* MATERIAL SHOWN:
[-46  -1  37 -42 -47  42   1 -22  50] -> suvu
[ -9 -32 -44  35 -18 -16 -52  31 -14] -> todo
[-44  35 -32 -18  -9 -47   1 -22  26] -> Sol
then: [-47  42   1 -22] : [50]
then: [ -9 -32 -44  35 -18] : [-16]
then: [ -9 -47   1 -22] : [26]
q: [-44  35 -32 -18  -9 -47   1 -22  26] : Sol

[ 10 -17  19  -5  18  -5  15] -> Lumo
[ 22   1  51  -6  16  23 -46] -> gen
[  5 -13   8  -6  16  -8  19] -> desaf
[ 18  -6  39   0   9   9 -14] -> sina
[ 21   3  50  15 -14  24 -46] -> linoz
then: [ 15 -14] : [24]
q: [  5 -13   8  -6  16  -8  19] : desaf

[-11 -16   9  16 -44  -9 -28   5 -24] -> legor
[ 16 -26   4  -6  -4  24   6 -22  -6] -> repob
[  2 -24  19   3   6  23 -24  -9 -27] -> Lub
[ -4 -11  56 -19 -12 -12   3  -1  -3] -> lorap
[ -1 -30  15   5 -21  17  18 -27 -22] -> san
[ 24   5 -39  22  33   5 -12   1  14] -> zofig
[ -7 -24 -22  28 -12   2  21  22  16] -> fibu
[ 16 -26   6  24   4  -4  -6   7  10] -> kabop
[  7  -9  26   7 -24 -10 -45 -11 -28] -> Sakip
[ 15 -21  47 -13   3   9   5 -34 -16] -> bege
[  7 -27 -25  31 -16  19  -3 -19 -20] -> sitak
then: [-6 -4 24  6] : [-22]
then: [-11 -16] : [9]
then: [ 16 -26   6  24   4  -4  -6] : [7]
then: [ 15 -21  47 -13   3   9   5] : [-34]
then: [  2 -24  19   3   6  23 -24] : [-9]
then: [ 4 -4 -6  7] : [10]

[ -1  -3  12   5  11   4  -5   1 -16   8   1  -1 -10 -13   2   1 -16   4
 -13   4  19  -1   7] : fek
[ -1  -3  12   5  11   4   8 -13  16  10   1  -1 -10 -13   2   1 -16   4
 -13   4  19  -1  16] : Sop
[ 10  12   2  10 -13  23   8  10  16 -13  10   1 -12   1   2 -16   1  14
 -12  -5  15 -14   5] : Fov
then: [  8  10  16 -13] : [10]
q: [ -1  -3  12   5  11   4  -5   1 -16   8   1  -1 -10 -13   2   1 -16   4
 -13   4  19  -1   7] : fek
then: [23  8 10] : [16]
then: [  8 -13] : [16]
then: [16 10] : [1]

[  6  12   1 -11  -7   7  -2  -6   8  16   4   2  -5 -11   1   3   7  -2
   2  -2   2  -2   4   2  -8   8  -1  -4  -6  -6  -2   7 -11  -5   6  -6
   4   1] : bes
[  6  18 -21  -5  13  -5 -11  -7   0  10   0  -3   1  28  -2  16  -9   2
  13   4   7  -5  15  13  -4   9  10  -1  -8   3 -13   1   7   0   8 -11
 -14   6] : bez
[  0   5   6 -13 -22   8   1   6   5   3   3   1 -14 -11  -5 -10   4  -8
  -1   3   5  11  -3  -7   6  -5 -11  -6  -1  -4   8  -6  -2   7  -3   8
   8  -2] : Teto
[ -4   2 -11   3  15  -5  -9   7   4 -18 -13  -3  -8  23 -11   6 -22   7
   6  14  17  27  12  -1  -3   7  22  -3   1   3   1  -3   3   7   5   1
   0  -7] : rivi
[  5   8 -15  -6   8  -2  -8   0  -1   6 -50  -2  -9   4  -6  -3  -2   4
   3   2   5   7  19   4 -13   9   6  -5   2   4  -2  -4   1   0   3  -2
  -4  -2] : Radan
[ -4  -5   4  -2   2   3  -3  10  10  -3  -5  -1  -2   6   7  14 -13  -7
  14   5  12  -2   0  -5   4  -5  13   0  -7  -1   2  -9   3  -1  14   0
  21 -10] : deni
[-5  0  4 -1  9 -1  0  1 13 -9  9 -1 -4  2  6  8 -1  3 10 -4 -7  6 12 -4
 -8  8  1 -9  7  6  8  2  0  1  4  1 10 -9] : Zusuk
[  7  -5  17  13  -4   3  -2  -5  14  -5  16   4  -5  -7   4   2   7  -3
   3   1  -8  -3  -3  -8  -4 -25  -8  -1   1   1  11  -3  -7   6  -8   1
   0  -3] : gadu
[  5  11 -12  -3  -8  -5   0   0 -19  12  -6  -2   6   9 -16 -10  -5   1
  -6  -3   3   4   1  10   7   3  -7  -1  -1  -8 -13   6   1  -1  -4  -1
 -13  13] : veva
then: [ 7 -5 15 13 -4] : [9]
then: [ -5 -11  -6  -1  -4   8  -6  -2   7] : [-3]
q: [ -4   2 -11   3  15  -5  -9   7   4 -18 -13  -3  -8  23 -11   6 -22   7
   6  14  17  27  12  -1  -3   7  22  -3   1   3   1  -3   3   7   5   1
   0  -7] : rivi
then: [ 1 13 -9  9] : [-1]

[ -2  33  12  -3 -15]  minok
[-24 -28 -13  -9 -16]  zinez
[-24 -45 -13   5 -16]  nodo
[ 13 -14 -24  -8 -37]  Nutan
[ 14   7 -16  12  18]  maba
[ -2  33  12  -9 -16]  siba
then: [-24  -8] : [-37]
then: [-24 -28] : [-13]
then: [  7 -16  12] : [18]
then: [-14 -24  -8] : [-37]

* WHAT YOU WILL DO: A faithful copy of every record is required; output it in full.

* SOLUTION TO THIS EXERCISE:
[-46  -1  37 -42 -47  42   1 -22  50] -> suvu
[ -9 -32 -44  35 -18 -16 -52  31 -14] -> todo
[-44  35 -32 -18  -9 -47   1 -22  26] -> Sol
then: [-47  42   1 -22] : [50]
then: [ -9 -32 -44  35 -18] : [-16]
then: [ -9 -47   1 -22] : [26]
q: [-44  35 -32 -18  -9 -47   1 -22  26] : Sol

[ 10 -17  19  -5  18  -5  15] -> Lumo
[ 22   1  51  -6  16  23 -46] -> gen
[  5 -13   8  -6  16  -8  19] -> desaf
[ 18  -6  39   0   9   9 -14] -> sina
[ 21   3  50  15 -14  24 -46] -> linoz
then: [ 15 -14] : [24]
q: [  5 -13   8  -6  16  -8  19] : desaf

[-11 -16   9  16 -44  -9 -28   5 -24] -> legor
[ 16 -26   4  -6  -4  24   6 -22  -6] -> repob
[  2 -24  19   3   6  23 -24  -9 -27] -> Lub
[ -4 -11  56 -19 -12 -12   3  -1  -3] -> lorap
[ -1 -30  15   5 -21  17  18 -27 -22] -> san
[ 24   5 -39  22  33   5 -12   1  14] -> zofig
[ -7 -24 -22  28 -12   2  21  22  16] -> fibu
[ 16 -26   6  24   4  -4  -6   7  10] -> kabop
[  7  -9  26   7 -24 -10 -45 -11 -28] -> Sakip
[ 15 -21  47 -13   3   9   5 -34 -16] -> bege
[  7 -27 -25  31 -16  19  -3 -19 -20] -> sitak
then: [-6 -4 24  6] : [-22]
then: [-11 -16] : [9]
then: [ 16 -26   6  24   4  -4  -6] : [7]
then: [ 15 -21  47 -13   3   9   5] : [-34]
then: [  2 -24  19   3   6  23 -24] : [-9]
then: [ 4 -4 -6  7] : [10]

[ -1  -3  12   5  11   4  -5   1 -16   8   1  -1 -10 -13   2   1 -16   4
 -13   4  19  -1   7] : fek
[ -1  -3  12   5  11   4   8 -13  16  10   1  -1 -10 -13   2   1 -16   4
 -13   4  19  -1  16] : Sop
[ 10  12   2  10 -13  23   8  10  16 -13  10   1 -12   1   2 -16   1  14
 -12  -5  15 -14   5] : Fov
then: [  8  10  16 -13] : [10]
q: [ -1  -3  12   5  11   4  -5   1 -16   8   1  -1 -10 -13   2   1 -16   4
 -13   4  19  -1   7] : fek
then: [23  8 10] : [16]
then: [  8 -13] : [16]
then: [16 10] : [1]

[  6  12   1 -11  -7   7  -2  -6   8  16   4   2  -5 -11   1   3   7  -2
   2  -2   2  -2   4   2  -8   8  -1  -4  -6  -6  -2   7 -11  -5   6  -6
   4   1] : bes
[  6  18 -21  -5  13  -5 -11  -7   0  10   0  -3   1  28  -2  16  -9   2
  13   4   7  -5  15  13  -4   9  10  -1  -8   3 -13   1   7   0   8 -11
 -14   6] : bez
[  0   5   6 -13 -22   8   1   6   5   3   3   1 -14 -11  -5 -10   4  -8
  -1   3   5  11  -3  -7   6  -5 -11  -6  -1  -4   8  -6  -2   7  -3   8
   8  -2] : Teto
[ -4   2 -11   3  15  -5  -9   7   4 -18 -13  -3  -8  23 -11   6 -22   7
   6  14  17  27  12  -1  -3   7  22  -3   1   3   1  -3   3   7   5   1
   0  -7] : rivi
[  5   8 -15  -6   8  -2  -8   0  -1   6 -50  -2  -9   4  -6  -3  -2   4
   3   2   5   7  19   4 -13   9   6  -5   2   4  -2  -4   1   0   3  -2
  -4  -2] : Radan
[ -4  -5   4  -2   2   3  -3  10  10  -3  -5  -1  -2   6   7  14 -13  -7
  14   5  12  -2   0  -5   4  -5  13   0  -7  -1   2  -9   3  -1  14   0
  21 -10] : deni
[-5  0  4 -1  9 -1  0  1 13 -9  9 -1 -4  2  6  8 -1  3 10 -4 -7  6 12 -4
 -8  8  1 -9  7  6  8  2  0  1  4  1 10 -9] : Zusuk
[  7  -5  17  13  -4   3  -2  -5  14  -5  16   4  -5  -7   4   2   7  -3
   3   1  -8  -3  -3  -8  -4 -25  -8  -1   1   1  11  -3  -7   6  -8   1
   0  -3] : gadu
[  5  11 -12  -3  -8  -5   0   0 -19  12  -6  -2   6   9 -16 -10  -5   1
  -6  -3   3   4   1  10   7   3  -7  -1  -1  -8 -13   6   1  -1  -4  -1
 -13  13] : veva
then: [ 7 -5 15 13 -4] : [9]
then: [ -5 -11  -6  -1  -4   8  -6  -2   7] : [-3]
q: [ -4   2 -11   3  15  -5  -9   7   4 -18 -13  -3  -8  23 -11   6 -22   7
   6  14  17  27  12  -1  -3   7  22  -3   1   3   1  -3   3   7   5   1
   0  -7] : rivi
then: [ 1 13 -9  9] : [-1]

[ -2  33  12  -3 -15]  minok
[-24 -28 -13  -9 -16]  zinez
[-24 -45 -13   5 -16]  nodo
[ 13 -14 -24  -8 -37]  Nutan
[ 14   7 -16  12  18]  maba
[ -2  33  12  -9 -16]  siba
then: [-24  -8] : [-37]
then: [-24 -28] : [-13]
then: [  7 -16  12] : [18]
then: [-14 -24  -8] : [-37]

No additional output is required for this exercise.